* **Material to process**:
Each row is a point on a landscape with many valleys, with its height.
A ball rolls from a point to the lowest of its 2 nearest points, and stops where none of them is lower. Distance is the straight distance between rows; heights are no part of it.
Q908 height 616: [118 138 180 101 164  95  91 162  77 132 141 142 118 110 129  90 148  91
 112 173]
Q747 height 617: [181 137 141  81 160 104  66 135 104 121  78 152 111  94 155 148  94 150
 159  94]
Q854 height 334: [ 78 123 153 107 209  94 140 157 121 181 179 110 156 120 125 115  83 105
 132 118]
Q973 height 305: [ 98 150 115 117 132  79 112 101 134 155 191 119 151 140 105 124 163 194
  96 180]
Q443 height 507: [128 111 165 135 165 129 133  84  93 141 144 149 122 154 155 119 147 115
  77 124]
Q218 height 563: [129 122 116 162 101 112  74 125  82  76 151 112 134 141 111  90 151 141
 145 164]
Q834 height 345: [ 91 146 112 138 122  99  75 126 109 107 148 124 135 164  87 120 144 179
 182 130]
Q99 height 654: [150 143 129  97 193 100 107 140 120 138  89 147  99 107 151 163  69 156
 159  83]
Q445 height 449: [145 136 119 125 113 110 110  82 189 160 104 159 144 119  97 173 130 132
 131  92]
Q11 height 573: [112 107 113 155 113 135 131 128  96 114 165  67 119 154 111 116 111 178
 123 148]
Q139 height 417: [132 158 119 112  97 115 108  90 177 157  82 142 159 121  70 203 115 141
 187  87]
Q935 height 700: [170 147 170  56 145 194  95 174 185 145 138 165 175 105 157 156 148 109
 141  98]
Q188 height 502: [132 111 114 136 129 123 124 114 189 112  94 138 112 135  78 104 103 124
 153 105]
Q492 height 385: [119 113 137 130 162 134  90 114  93 111 143 122 104 174 103 106 125 186
 170 114]
Q406 height 289: [125 142  89 122 115 129 174 186 151 109 157 131 139  83 155 101 149  79
  84 190]
Q615 height 547: [135  97 148 159  95 100  97 107 141  91  67 145  99 126 109  74 136  99
 141 124]
Q82 height 391: [159 156 122 116 118 164 134 110 127  83 135 159  81 152 134 124 191 182
  94 149]
Q165 height 548: [ 98 164 107 165  81 156 180  61 128 100 113 153 144 174 107 204 146 140
 120 103]
Q820 height 524: [149  94 137 151 112 156 122 112 159 100  84 142 105 133 101  93 133  99
 141 107]
Q974 height 423: [184 140  89 130  89 159 161  89 141  71 127 147  91 141 139 146 179 152
  68 126]
Q244 height 47: [ 81  97 163 165 125 134 124 116 168 154 128 112 166 173  91 108 110  90
 170  94]
Q464 height 429: [137 127 164 115 149 123  86  90 128 126 136 143  94 189  74 108 152 206
 177  83]
Q387 height 318: [137 147 116 120 110 143 151 157 135 113 120 141 139 111 180 120 161  69
  79 152]
Q559 height 437: [114 133  94 169  52 127 153 122 176 132  79 117 155 114 106 152 118  93
 158 135]
Q879 height 388: [122 166 133 113 135 126 125  80 152 139  81 163 129 160  72 199 114 165
 195  72]
Q49 height 271: [100 125  92 143  90 117 186 174 150 128 121 106 145  87 153  88 129  70
  85 186]
Q678 height 577: [101 168 110 116 141 157 137  98 101 149 189 154 155 171 121 178 176 168
 147 113]
Q520 height 637: [140 121 190 100 192  86  91 171  98 130 137 139 133  76 139  90 110  80
 120 146]
Q614 height 545: [144 109 100 177  76 122  80  83 104  89 147  94 144 134 100 120 134 172
 128 136]
Q524 height 277: [106 168 118  93 195 126  87 154 116 115 166 164 125 136 104 120 154 144
 179 128]
Q224 height 274: [ 94 108  98 159 141 111 158 158 129 116 139 104 127 121 126  88  88 120
 130 146]
Q881 height 239: [ 92 138 126 130 120 127 152 118 170 182 149 110 161 159 111 153 136 142
 110 133]
Q949 height 178: [119  71 154 176  80 106 157  96 181 164 105 112 146 118 113  95 107  79
 109 117]
Q654 height 371: [ 75 118 161 106 186 115 120 142 102 192 195 106 157 159 119 129 121 124
 142 114]
Q746 height 543: [145 144 156 109 185 151 134  94 112 142 147 182 114 151 160 136 169 146
  72 121]
Q337 height 240: [123 109 116 120 134 122 168 183 166 117 104 112  91 103 131  69 104 105
  99 180]
Q232 height 597: [100 140 155 119 144 114  93 156  95 109 146 124 113 155 114  80 171 113
 144 172]
Q875 height 299: [ 96 103 113 177 133  89 194 147 112 112 110 116  89 102 149  62  98 119
 100 158]
Q503 height 412: [105 123 172 109 148 144 101 137  79 185 172  93 159 178 132 143 133 127
 153 112]
Q458 height 716: [151 146 147  56 159 143  74 191 167 149 143 153 166 102 139 134 134 111
 174 117]
Q855 height 512: [142 118  89 158  92 177 126 121 123 110 151 119 168 114 104 175 117 120
 170 105]
Q469 height 418: [120 138 107 145  86 149 129 131 163 125  90 149 164 112 111 161 126  70
 173  97]
Q840 height 278: [ 97 123 143 103 131 134 134 129 180 180 179 128 166 144 116 127 166 111
  99 139]
Q171 height 444: [125 125 127 121 164  77 129 179 115 122  97 119  71  84 143  75  68 122
 132 152]
Q169 height 527: [158 110  88 145  69 152  97 106 126 107 161  97 161 117  99 152 137 139
 150 128]
Q752 height 609: [184 136 117 127 105 115  61 102  69  98 101 143 118  98 155 135 153 127
 120 129]
Q906 height 342: [111 162 133  87 152  80 108 142 107 151 169 115 131 114 135 125 151 166
  91 206]
Q638 height 683: [178 166 130  74 112 201 113 157 163 122 118 162 164 122 175 183 166 105
 127 112]
Q716 height 350: [183 137 117  80 181 150 132 144 135  88 138 149  70 107 127 118 120 191
 105 146]
Q799 height 576: [177 141 136  98 126 106  77 118  99 127  92 153 115  99 155 141 131 146
 113 122]
Q889 height 389: [154 154 115  84 129 136 121 180 114 142 142 122 154  63 195 153 122 100
  78 167]
Q73 height 351: [146 135 119 117 132 146 119 153 144 120 131 155 148 115 157 138 159  82
 120 131]
Q277 height 359: [110 116 135 142 183  96 163 120 125 139 108 128  77 130 141  96  89 142
  74 130]
Q580 height 213: [146 104 138 123 174  99 107 125 123 116 161 141 128 100 101  83 125 115
 109 150]
Q664 height 122: [ 95 102 164 166 130 153 142 116 143 144  95 128 140 175 105 130  95  78
 189  64]
Q513 height 341: [144 154 134 123 152 148 112  93 139 125  86 188 125 142 115 183 126 130
 161  67]
Q299 height 630: [142 124 134 124 152 123 130 136 127 130  59 142  89 118 162 139  85 124
 144  91]
Q181 height 627: [155  96 143 138 136 119 101 145  98 124 114 110 134  78 155  96  85  91
 146 121]
Q682 height 179: [161  67 116 158 111 144 174 118 122 127 141 107 128  74 154  89 104  91
  89 126]
Q866 height 601: [133 101 122 135  97 148 159 154  77 103 161  77 116 136 157  98 130 117
  82 166]
Q507 height 316: [ 93 162 108 128 161 118  83 134 124 106 167 158 122 164  79 124 153 171
 216 107]
Q770 height 467: [148 112 145 120  88 103 122 128 106 143  86  72  88 130 155 113 121 150
  97 153]
Q633 height 322: [ 91  95 123 175 162  93 209 118 143 139 115 119 101 108 146  77  81 113
  80 137]
Q555 height 588: [134 110 128 124 122 152 156 151 103 135 158  77 106 134 131 112 109 146
 102 159]
Q145 height 243: [ 82 130 113 175 141  92 133  80 147 136 138 125 141 160  89 124 130 167
 106 124]
Q568 height 390: [135 115 116 152 103 124 112 139 140 130 104 142 171  87 141 127 141  49
 142 114]
Q187 height 500: [ 95 136  97 165 101 143 189 129 119 137 124 120 152 133 163 160 123  92
 100 124]
Q629 height 460: [ 99 142 167 125 156 131 115 106  65 148 148 128 132 188 148 142 145 135
 126 123]
Q537 height 735: [147 149 193  49 178 120  59 183 144 139 133 147 145 120 135 109 148  96
 169 121]
Q776 height 317: [132 163 130  80 178 141  82 135 105 116 147 169 102 143 111 126 171 183
 159 130]
Q815 height 275: [ 86 120 121 169 142  85 122  79 148 142 195 117 156 153  84 107 145 187
 100 150]
Q600 height 167: [126  87 137 133  86 141 166 191 116 125  97  81 117  95 175  84  93  64
 140 145]
Q340 height 649: [154 108 166 122 171 106 107 166 103 123 124 156 153  55 176  90  93  65
 124 129]
Q125 height 560: [115 120 101 170  76 134 117  99 112 107 168  73 145 153  97 144 124 213
 129 146]
Q195 height 572: [120 100 136 171  98 136 147 111 107 123  70 107 104 152 133 143  90 127
 157  89]
Q984 height 602: [152  90 135 154 133 127 122 123  98 118  73 120 102 103 144 107  70 119
 155  93]
Q609 height 484: [173 139 156  98 119 119 107  80 185 162  74 156 123 130 113 174 139 156
 121  90]
Q789 height 505: [165 108 154 115 101 142 116 114  90 148 102  90 105 145 152 143 122 149
 106 126]
Q859 height 189: [ 90 131 156 135 165 130 137 121 139 142  94 152 126 169 107 143  98 102
 181  67]
Q118 height 273: [166 124 103  93 120 153 149 184 176 112 120 106 100  94 142 118 119 121
  98 177]
Q248 height 121: [ 95 108 142 146 179  65 139 132 147 138 184 112 117 121  86  53 104 148
  94 180]
Q83 height 456: [158 139  81 153  71 156 193  84 155  90 107 151 117 120 141 178 148 111
  66 106]
Q419 height 658: [149 165  96 114  66 160 121 143  95  92 110 137 136 142 164 178 176 119
 129 124]
Q59 height 208: [106  96 163 133 119 122 158 192 124 137 128  96 112 116 151  63 116  75
 106 177]
Q4 height 497: [150 134  77 163  69 194 166  98 115  91 130 117 174 104 116 205  97 113
 148  94]
Q662 height 426: [109 128 137 130 125  57 133 149 102 149 104  87 101 108 156 112 112 130
  87 172]
Q166 height 276: [130 149 155 103 163 145 107 130 109 131  94 154 118 158 136 175 114 135
 190  76]
Q743 height 641: [138 158 100 141 100 137  96 121  60  77 128 137 119 134 161 149 182 127
 121 138]
Q238 height 551: [ 95 169 106 134 134 146 148 105  93 139 138 147 145 163 152 207 144 136
 132 109]
Q996 height 463: [123 149 150 113 117 120  88  88 150 147 136 145 123 180  71 148 169 184
 191  93]
Q56 height 301: [ 87 110 138 134 165  99 143 156 121 159 158  91 139 121 123  99  84 109
 127 143]
Q649 height 196: [ 85 148 123 144 113 107 132  97 138 165 146 102 145 177 104 166 129 173
 137 129]
Q698 height 534: [184 126 142 111 125 116 103  95 153 125  75 154 103 114 148 141 144 135
  90 107]
Q329 height 353: [150 144 128  82 145 135 118 161 124 150 173 136 160  80 164 129 154  98
  72 176]
Q70 height 357: [157 157 125  89 147 144 104 118  94  97 154 160  84 149 114 112 187 210
 129 156]
Q193 height 546: [128  97 149 152  98 130 115 116 110 140  98  71 111 161 117 142  91 157
 150 106]
Q221 height 579: [124 138 143 146 127 118  91 134  62  75 167 127 113 130 130  81 174 125
 107 185]
Q122 height 168: [132 115 126 124 155  95 110 127 137 122 163 112 104 118  95  81 132 160
 109 175]
Q209 height 220: [118  84 119 174  50 112 164 125 162 134 102 103 148 103 136  92 131  65
 117 135]
Q433 height 309: [161 133 126  92 169 148 141 179 158 108 113 141  83  98 140 116 104 145
 105 150]
Q810 height 447: [131 165 127  94 113 157 116  81 154 141 147 159 123 168  76 159 165 218
 184 105]
Q119 height 315: [111 128 126 105 164 118 133 138 139 165 192 136 159 111 133 124 144 113
  86 155]
Q278 height 124: [147  92 118 136  82 131 189 163 120 125 108  91 121  75 184 102  93  81
  98 134]
Q847 height 386: [124 156 112 106 137  87 130 150 119 162 138 105 118  97 162 150 125 145
  88 163]
Q823 height 221: [145  75 117 153 150 130 142 112 111 117 168 124 141  75 133  79 110  98
  98 135]
Q619 height 457: [110 120 109 166  36 134 185 152 141 119  50  99 127 120 141 145  93  84
 158 121]
Q447 height 479: [133 120 122 114 141 120 105 113 196 145 123 155 144 129  71 131 127 118
 170  97]
Q967 height 594: [ 98 151 137 137 153 183 135 103 123 135 170 173 157 188 100 172 163 150
 176  89]
Q800 height 481: [167 135  87 154  70 196 183  90 136  93 135 143 158 117 132 196 124 102
 106  89]
Q347 height 81: [ 69 138 112 144 176  64 145 134 170 139 163 109 117 149  76  79 100 180
 114 154]
Q808 height 387: [185 135 118  75 157 184 133 130 148 113 127 140  96 123 129 150 130 189
 131 125]
Q240 height 404: [130 129 138 124 192  89 133 137  92 120  94 147  78  98 168 101  83 138
 102 131]
Q618 height 526: [ 78 159  91 180 112 148 180  97 100 119 127 135 145 169 147 191 129 119
 119 114]
Q67 height 116: [104  88 164 145 115 101 125 116 176 178 107 111 153 142 115 102 113  80
 144 101]
Q155 height 250: [ 94 113 116 158  60 124 191 147 158 126 109 103 131 122 142  90 154  79
  83 159]
Q392 height 421: [173 129 115  86 138 177 123 103 152 125 141 137 102 147  83 157 125 209
 185  96]
Q983 height 670: [148 165 114  97  84 189 113 148 127 112 107 147 159 142 159 198 170  99
 154 108]
Q481 height 478: [ 99 110 106 183  61 153 194 136 118 126 115  94 162 135 152 146 106  78
 140 119]

Call two points neighbours if one is among the 2 nearest of the other. Go from one point of each pair to the other, from neighbour to neighbour, staying as low as possible. Name the highest point that can't be avoided.
Q278 and Q524 | Q996
Q984 and Q244 | Q99
Q278 and Q347 | Q823

Write out the way that a ball takes from each point below.
Q443 | Q629, Q503, Q654, Q854, Q56, Q224
Q537 | Q520, Q908, Q232, Q221, Q218, Q614, Q169, Q855, Q4, Q800, Q83, Q974, Q82, Q70, Q776, Q524
Q716 | Q433, Q118, Q337, Q59, Q600, Q278
Q555 | Q11, Q125, Q614, Q169, Q855, Q4, Q800, Q83, Q974, Q82, Q70, Q776, Q524
Q770 | Q662, Q847, Q906, Q973, Q815, Q145, Q649
Q866 | Q11, Q125, Q614, Q169, Q855, Q4, Q800, Q83, Q974, Q82, Q70, Q776, Q524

* **Task goal**: Wherever the string "ball" occurs in the data, copy the line that holds it.

* **Response to this exercise**:
A ball rolls from a point to the lowest of its 2 nearest points, and stops where none of them is lower. Distance is the straight distance between rows; heights are no part of it.
Write out the way that a ball takes from each point below.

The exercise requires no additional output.